[[ Material for the task open ]]
All groups share one centre, and each spreads out both ways along 15 directions, with some noise.
(in the rows, 128 means zero)
Some rows, each with its group after it:
[130 147 110 161 118 165 139 116  84 131 133 135 111 118 142 120 112  99
 124] => (4)
[131  68 180  80 158 174 109 201 110 131 142 157 113 162  44  87 135  70
 147] => (1)
[111 194 132 118 195 170  88 182 150 147 149 104 100 167  37 122 135 174
 116] => (1)
[162 144 130  89  65 141 145 191 132 110 133  74 158 135 108  54  98 204
 129] => (4)
[175 167  96 113 119 134 133 165  72 177 160 143  83 132 151 207 130 144
 160] => (2)
[101 146 126  93 129 180  91 145 123 139 140 159 160 152 123 138 132 127
 129] => (1)
[ 87  97 227 129 108  40 111 135 137 169 155  73  92  97 178 107  91 122
 157] => (3)
[234 145 149 126 162 195 132 118 116 140 124  96  87 171 126 105 102 119
 174] => (2)
[129 131 172 127 133 139  91 110 123 110 110 142 120 189 116 114 124 121
 153] => (3)
[150 139 114  97 153 131 128 134 124 138 135 130 111 162 131 126 120 104
 130] => (4)
[150 182 118 124 171 154 144 158 108 132 136 112 138 117 137 131 144 121
 129] => (4)
[166 157 117 142 122 149 133  96 161 111 140 181 163 107  96 124 144 172
 128] => (3)
[114 191 160 168 137 144  75 128 174 151 113 185 159 146 141  91 145 120
 143] => (1)
[178 180 185 191 157 182 222 136 120 173 167 146 133  82  97 116 118 105
 144] => (0)
[146 163 149 109 163 166  97 127 116  75 138 106 103 141 118  68 126 131
 141] => (5)
[110  73 128 108 103 172 160 162 126 126 132 164 172 137 108 146 135 148
 107] => (3)
[110 154  96 138  98 149 141 149 115 118 162  91 137 161 140 166  97 152
 125] => (5)
[182 133 117 115  88 157 122 158 124 171 132  83 142 111 112 177 121 153
 179] => (5)
[144 102 133 169 135 185 130 106 103 133 133 147 131 129  78 135 115 121
 122] => (3)
[138 148 136 103 119 148 147 182 130 121 127 136 139 145  92 114 143 124
 140] => (0)
[118 173 167 132 117 123 128  91  98 117 101 126 120  97 147 133 140 136
 153] => (2)
[157 165 124 117 124 232 170 153 147 127 113 162 150 137 109  89 149  84
 150] => (0)
[147 172 192 135 134 152  62 135 126  92 170 111 140 140 133  77 107 175
 162] => (5)
[121 196 107 141 129 177  65 128  90 131 140 130 168  86 141 145 139 153
 136] => (1)
[137 131 141  96  88 154 116 189 145 144 167 123 124 185 141 110  99  94
 170] => (0)
[144 128  43 102  90 171  87 123 148 168 184 157 153 154 112 154  90 158
 111] => (4)
[ 60 136 129 168 143 154 119 104 112 147 112 150  86 128  86 118 122  97
  97] => (3)
[130 151 184  88 144 116 181 143 157 159 170 115 130 109 112 153 125 176
 139] => (2)
[145 179 145 151 183 120 129  61  70 124 159 178  24 137  75 121 111 107
 125] => (5)
[132 191 134 151 107 106 165 124 127  94 164  86 166 104 135 166 122 159
 146] => (5)
[172 164  54 127 155 205  86 140 133 131 150  99  59 152  90 170 131 113
 164] => (0)
[155 124 113 190 106 156  41 152  79 165 180 130  80  92  97 136 103 104
 172] => (0)
[125 164 191 113  75 134 108 147  95  81 153 147 141 145 155  80 111  93
 183] => (0)
[204 188 110 180  64 116  80 106 131 108 113 124 104 188 144  78  90 107
 190] => (1)
[ 59  91 170 112  99 128 100 178 187 118  81 129 175 155 136 107 156 141
 129] => (4)
[106 125 136 120 116 137 132 164 136 118 151 162 156 122 139 130 143 134
 126] => (3)
[142 135 132 165 116 114 159 144 139 174 134 167 123 185 156 113 101  52
 139] => (1)
[ 95 178 160 143 139 170 130 137 148 107 150 144 154 150 103 113 130 128
 133] => (0)
[141 139 123 135 143 112 154 144 150 155 190 158  78 136 178 144 119 122
 133] => (3)
[111 110  90  82 152 105  96 122 116  49 142 127  94 158 103 106 133 152
  93] => (5)
[153 147 139 121 130  46  85 122 118 132 126 117 122  77 130 175 161 138
 171] => (3)
[ 83 103 147 129  70  88 121 128  65 110 144 138 181 101 112 126 104 161
 101] => (2)
[125 118  99 166 147 154 134 130 170 132 129  97 106 137 128 140 126 115
 122] => (1)
[ 78 154  86  92 100 110  86 148  79 155 136 189  82 156 112 193 140 130
 133] => (0)
[135 123 133 180 102 121 156 148  97  86 127 101 122  98 127 140 135 117
 150] => (0)
[170 143 102 111 154 111 138 107 102 117 129 147  91 147 102 123 126 109
 126] => (5)
[135 176  54 180 178 170  90 123 104 141 110 170  96 170  97 148 146  23
 131] => (2)
[122 190 138 111  41 153  94  94 180 175 170 143 114 158 162  88  67 197
 149] => (4)
[170  89 130 148 145 137 147 164 107 171 130 106  80 115  90 135 117 107
 140] => (5)
[ 83 127 152 110 108 125  74 141 177 107 133 120 121 109 141  84 139 119
 148] => (3)
[109 158 158 149 119 191 133 129 154 105 195 126 132 139  44 142 109 141
 153] => (0)
[144 157 113 119 106 176 157  90 161 101 164 142 130 159 132  96  94 135
 127] => (3)
[180 110  89 142 122  58 104 141 146 118 169 133 119 154  95 157 116 143
 139] => (5)
[106 132  99 138 114  96 173 151 166 116 167 101 144 137 121 125 108  71
 121] => (2)
[ 86 154 131 151 110 141 123  88  92 106 157 219 146 140 143 218 151 107
 150] => (2)
[120 151 118 124  80 177 154  97 142 210 206 160  99 184 170 136  41 123
 126] => (4)
[100 202 102 195 137 106  71 161 130 116 155 146 105 129 123 193 158 114
 163] => (4)
[164 181 131 172 127 142 140 120 126 167 141 123 128 130 136 159 115 120
 158] => (4)
[123 191 110 157  94 150 113 112 141 138 126 134 176 103 156 151 136 116
 156] => (4)
[104 104 141 185 142 167  95  66  59 112 156 171 118  91 102 128 114  79
 118] => (3)
[118 111 119 151 113 115  95 140 137 132 119  97 136 114 176 132 125 161
 124] => (0)
[145 151 110 191 132 121 111 150 124 130 102 115 129 122 141  68 122 103
 118] => (5)
[112 135  73 140 129 159 114 115 173 120 120 107 145 176 147 136 117 114
 113] => (0)
[167 132 143  83 113 114 106 140 128 138 137 117 123 126 132 115 125 119
 170] => (5)
[116 166 105 122 109 138 179  71 190 109 118 127 117 160 151 100 112  90
 126] => (5)
[149 160 142 122 117  91 112 137 109 127 128  82 132 125 123 152 126 124
 171] => (3)
[150 131  91 136  60 108 117 129 113 180 121 172 135 112  84 104 105 171
 108] => (4)
[161 143 164 106 102  86 138 176 136 128 122 142 125 165  95  96 130 138
 154] => (0)
[141 129 139 116 109 108  86 127  90 111 117  95  83 158 137 123 113 140
 156] => (4)
[132  95 100 104 118  66  96 172 145 160 130 142 116 153 112 139 131 112
 131] => (1)
[ 89 155 104 154 106 102 105 183 112 153  90 174 197 124 123 117 152 135
  94] => (1)
[191 142 128 138 170 173 144 153 161 116  99 102 145 143 110  62 137 111
 129] => (0)
[123 213 201 143 155 106 216 169 119 144 182 109 127 107 112 116 120 102
 149] => (1)
[162 154 140 109 118 111 146 140 103 175 124 163 130 146 129 119 118 111
 138] => (5)
[110  99 148 107 116 107 118 177 110 116 119  80 129 122  98 129 129 178
 121] => (2)
[153 147 145 112 106 131  86 136 128  82 122  88 171 162 162 114 120 168
 158] => (1)
[ 62 142 106 166 122 107  96 137 129 158 145 204 170  90  87 145 149 123
  90] => (2)
[123 150 113 168 119 138 102 155 137 163 148 186 136 131 158 161 147  79
 158] => (3)
[116 111 113 157 145 167 126 206  98 190 114 121 156 152  64 150 125 115
 103] => (2)
[176 154 139 185 103 163 157 159 159 193 106 125 175 151 115 139 116 110
 160] => (3)
[122 154 175 161 127 125 191  86 167 136  83 213 144 133 161  92 154  86
 127] => (1)
[104 156 159 138 138 118 115 133 115 144 157  98 101 115 125 124 108  95
 146] => (2)
[ 73 197 158 115 114 158 152  81  97 130 119  92  68 142 207 128 101  88
 154] => (5)
[122 140  80 127 114 160 138  64 161 173 165 144 115 121 166 151  94 129
 111] => (1)
[166 150 154 116  85 128 124 118 100 130 131  97 150 112 126 149 113 154
 173] => (2)
[157 148  73 129  86 144 137 134 133 167 151 100 111 131 131 136  92 144
 130] => (3)
[132 153  92 100 147 160  84  92 128  96 156 106 102 112 123 119 122 121
 136] => (2)
[121 204 103 130 132 155 150 158 142 166 170 131 116 155  71 153 117  87
 145] => (1)
[ 97  75 156 149 143 147 165 173  95 123 150 108 136 159 108 124 100 102
 104] => (2)
[129 158 128 139 125  90 118 171 123 185 142 110  85 149 123 130 105 130
 135] => (2)
[145 150 114 130 138 132 160 154 162 131 149 185 122 134  97 113 141 169
 104] => (3)
[178 175 156 146 145 157 119 134  97 130 131 102 112 122 108 115 120 150
 156] => (5)
[137 114 105 152  93 102 121 142  74 107 174  78 162 104 158 180  99 157
 133] => (5)
[131 142 106  89 113 135  97 160 112  97 147  93 122 180 134 119 110 107
 150] => (0)
[190 126  67  96 157 125 169 106 131 125  92 117 134 107  94 164 164  58
 141] => (4)
[145 197  78 154 157 138 117 114  87 109 122  80  81 105 111 176 143 189
 123] => (1)
[ 90 187  86 205 133 161 191 161 103 114 123 102  89 126 125 135 131  71
 115] => (1)
[202 146 208 163 206  95 119 100 125 134 124 136 186 133 127 137 140 136
 151] => (4)
[143 142 152 199  65  67 122 141 134 140 114 137 161 103 108 136 133 109
 170] => (4)
[203 211 158 130 110 124 153 133  86 184 151  85  92 123 166  96  77 131
 171] => (4)
[142 160  72 115 101 178 137 122 155 128  94 130 109 173 161 164 141 173
 138] => (0)
[100 134  68 126 109 106 167 135 165 132 163  91  91 124 135 138 109  94
 116] => (2)

New rows. What belongs after each?
[104 143 136 146 109 133  84 138 157 130 185 141 122 132 136 116 108 100
 151] => (5)
[117 102 150 158  98 112  97 147 147 129 167 164 116 177 140 130 105 154
 139] => (2)
[114 133 148 131 118 116 103 164 127 187  99 148  78 123  94  71 123 124
 123] => (5)
[177 111 147 155  77 141 105 130 128 167 163  98  74 137 164 117  74 149
 175] => (2)
[125 119  58 134  88 195 171  81 104 163 208 144 125 133 135 182  62 117
 105] => (4)
[128 150 144 165 106 126 136  84 134 123 160 126 135 127 136 134  99 113
 146] => (0)
[ 93 189 103 156 152 107 118 151 144 135 109 176 169  73 124 103 176 120
  94] => (2)
[146 119 121 119 120  98 121 119 118 143 140 127 107 133 156 136 114 140
 128] => (1)
[126 124 136 157 174 160 125 162 112 138 144 106 145  92 120 176 152 116
 136] => (1)
[142 124 145 118 115  55  54 113  96 130 156 146  85 144 124 169 121 114
 178] => (3)
[ 99  97 119 133  95 129 107 107 115 150 134 106 132  91 115 182 120 130
 140] => (3)
[174 138  92 139 160 172 117 111 157 199 137 149 117 115 111 154 133  98
 141] => (4)
[136 150 109 188 158 120 115 124 116 101 134 103  86 121 109 155 140  97
 144] => (0)
[138 165 100 167 132  83 175 170 144 130 157 138 120 123  54  79 113  96
  97] => (5)
[150 149 106 115 119 210  71 117 101 153 205  92 176  63 117 163 100 143
 155] => (1)
[128 146 138 159 151 117 115  98 144  95 115 148 104 113 133  76 140 103
 126] => (2)
[138 120 161 149 134 131 133 135  63 129 122 169 183 109 148 134 139  83
 136] => (3)
[125 179 148 130 115 156 122 135 122 106 139 117 105 140 149 148 134 177
 157] => (0)
[ 76 169 135 153 130 149 111 115 106 142 115 139 105 107 165 132 137 103
 131] => (5)
[100 111 147 179 112 137  86  80  73  94 111 141  74 174 151  93  93  91
 129] => (2)
[ 84 155 150 143 121 129 143  64 114 114 169  79 117 112 124 181  94 167
 127] => (3)
[107 179 122  89 173  75 106 188 148 156 137 108 160 194 129 118 121 138
  98] => (0)
[154 173 167 201 133 141 191  58  81 135 127 147 138 165 146 174  94 144
 134] => (4)
[178 120  61 128 130 121 153 149 147 160 170 147 122 145  81 146 110 115
 115] => (2)
[130 149 102 146 109  89 119 141 107 126 134 114  75 150 149 128 113  95
 143] => (2)
[132 140  97 205  80 103 137 162 164 209 149 164 143 123  77 142 106 127
 121] => (5)
[144 157 108 144 133 113 137 158  61 120 135 127  93 137 118 115 117 116
 120] => (4)
[103 160 141 169 170 128 130 124 114 153 131 148 124  48 139 147 161 158
 104] => (1)
[ 92 109 153 138  86 110  80 120 112 112 157 122 189 119  77 135 105 134
 134] => (2)
[ 88 174 153  93 116 107 122 135 160 116 158 122 158 137 136 142 131 146
 141] => (0)
[138 164  50 141 120 166 103 105 114 138 114 165 123 143 106 185 146  81
 146] => (3)
[145 183 101 107 101 147 102 117 127 113 157 111 122 147 121 134 108 140
 155] => (5)
[140 126 100  96  84 149 128  86 126 182  93 153 119 138 175 167 124 104
 152] => (5)
[138 148 109 100 135 105 129 163 121 140 112 102 120 118 116 159 155 120
 146] => (4)
[110 115 150 169 130 198 161  60  91  72 140 119 111 164 179 126  90  73
 135] => (4)
[118 125 103 121 105 124 167 125 149 161 134 149 129  78  98 119 136  70
 123] => (5)
[152 163 118  98 149 167 148 142 108  90 157  85 106 176 113 154 116 145
 145] => (5)
[153 152 157 153 111 137 124 137 148 107 135 134 119 152 161 172 148 111
 200] => (2)
[129 161 115 167 111 162 110 127 135 152 119 116 142 123  92 125 118 140
 134] => (3)
[153 107 122 167  74  71 180  68 130 167 143 159 156 103 151 155  95 125
 121] => (5)
[ 73 135 124 121 131 180 102 128 144 132 113 108  66 113 128 110 137 102
 137] => (5)
[108 160 100 125 129 113 130 152 157 173 139 125 105 109 122 136 133 145
 116] => (2)
[ 60 109 146 178 101 178  61 124 128 167 140  67  89 148 130 148  82 108
 150] => (3)
[162 138 143 127 146 177  99 145 118 133 171 132 123 108  73 157 137 152
 161] => (5)
[151 185 127 146 125 102 159 131 136 135 162 130 125 109 113 110 117 130
 131] => (3)
[142 159 203 188 120 131 181 152 159 181 143 147 173 171 125 157 110 169
 145] => (3)
[ 98 153 139 110 149 103 144  99 132 101 134 120  90 138 130 108 125 129
 115] => (2)
[139 146 187 147 131 188 122 139 156 148 156 130 119 112 179  97 122 103
 170] => (0)
[ 88 133 103 182 117 164 151 138 154 140 141  81  84 163 145 153 102 114
 126] => (5)
[147 168 198 105  94 161 176 187  94 142 164 153 149 203 108  71  79 132
 143] => (0)
[126 190 122 128 119 146 109 113 114 104 148 101  64 147 158 125 113 130
 161] => (4)
[ 59 162 120 131 124 131  86 143 175 147 188 146 142 161 167 211 134 119
 151] => (4)
[135 114 111 131 122 107 123 125 111 128 154 150 112 168 137 132 102 121
 116] => (5)
[172 150  96 160 141 166 117 161 162 214 156 145 116  54 127 119 133 137
 131] => (2)
[153 139 167 114  90  84 116 196  99 145 166 105 137 100 161 111 114 105
 178] => (0)
[148 166 132 101 109 124 158 149 149 180 145 119 127 146 127 133 109 158
 136] => (4)
[141 133 128  92 103 139 163 169 166 114 181 110 135 133 132  51  97  98
 131] => (4)
[ 98 134 108 142  90  96  88 148 124  59  93  81  96 156 185  99 133 121
 143] => (2)
[ 93 142 137  75 140 163  91 167 124  98 151 112 150 127 159 182 163 138
 160] => (5)
[125 188 106 131  96 134 167  97 145 190 167 150  86 150 152 170  93  95
 150] => (4)
[116 133  83 177 118 163  92 125  93 130 151 115 122 122 159 146 107  77
 133] => (0)
[123  79 166 150 130 144 171 117 123 109 109 105 107 159 140 121 115  65
 146] => (4)
[ 89 189 138  44  82 122 110 105 131 136 185 182 114 108  78 189 143 146
 173] => (0)
[118 149 149 154 116 127 124 141 142 115 148 119 156 140 134 149 125 139
 148] => (4)
[ 83 153 112 143  90 160 125 175 116 161 140 121 179 122 164 139 117 141
 112] => (2)
[189 164 123 111 106 142 107 102 116 141 109 103  77 173 107  65  86 153
 145] => (5)
[129 173 155 151  93 114 166 106 102  86 146 108  80  97 159 125 122 116
 167] => (1)
[121 184  40 113  91 132  96 120  74 124 156 144 119 129 132 146 109 133
 114] => (3)
[131 171  83 122 157 134  77 166 101 152 143  86 101  97  99 156 142  89
 148] => (2)
[117 129 123 189 155 149  61 131  55 121 124 159 128  95 139 116 140 105
 117] => (4)
[167 175 166 137  88 172 142 155 123 148 170 123 127 116 167 121 108 132
 185] => (0)
[154 170 186  74 140 125 140 112  69 122  95 101 100  99 101 207 170 185
 182] => (2)
[129 184 113 182 154 179 127 144  62 116 188  95 122 118 137 153  99 153
 119] => (3)
[145 110 139 118 161 108  91 185  93  50 190 118 135 173 101  81 107 164
 106] => (4)
[144 166  83 116 102 120  72 141 149 120 136  86 194 103  78 125 131 118
 148] => (2)
[137 173  84 114  89  98 132 103 137 164 167 113  99 111 143 123  90 133
 127] => (2)
[150 126 108 159 126 186 153 151  90 143 127 140 132 159 134 169 123  85
 145] => (2)
[179 144 144 162  78 158 154  77 157 123 159 123 130 136 125 114  86 115
 172] => (0)
[134  86 153 108 118 107 123 178  68  99 110 114 148 127 118 125 138 168
 121] => (1)
[ 99  92 190 169 140 149 112  61  76 126 143 143 138  92 159 122 103  95
 127] => (3)
[125 176  88 130 123 119 145 112 138  78 149 124 124 123 101 179 150 141
 140] => (4)
[142 146 128 173 114 151 131 159 107 139 166 122 130 137 121 127 100 144
 131] => (4)
[139 167 137 150  89 127 104 175  95 154 191 136 177 102 180 121  98 126
 146] => (2)
[148 139 157  93 128 118 153 162 102 108 128 115 164 146 113 136 135 137
 144] => (1)
[135 168 158  91 116 121 125 133 111 169 156 159 126 130 149 118 115 121
 150] => (0)
[129 125  92 141 151 110 168  77  70 132 192 202  87 137  96 157  96 129
  77] => (4)
[145  99 136 130 150 138  86 125 112 137 140 120 115 145 130 146 118 117
 141] => (4)
[139 146 183 103 117 109  84 153 136 145 134 127 200 114 135  82 117 224
 120] => (4)
[101  87 128  95 104 177 106 115 119 115 130  80 138 148  83 135  99 182
 113] => (2)
[116 127 158 138 104 108  76 155 151 141 137 133 116 132 131  92 126  78
 167] => (3)
[140 133 139 145 107 109 116 154  88 106 144 121  98 137 126 126 119 107
 160] => (0)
[[ Material for the task closed ]]
Problem description >> Report each line above containing the string "after".

Output of the task >>
Some rows, each with its group after it:
New rows. What belongs after each?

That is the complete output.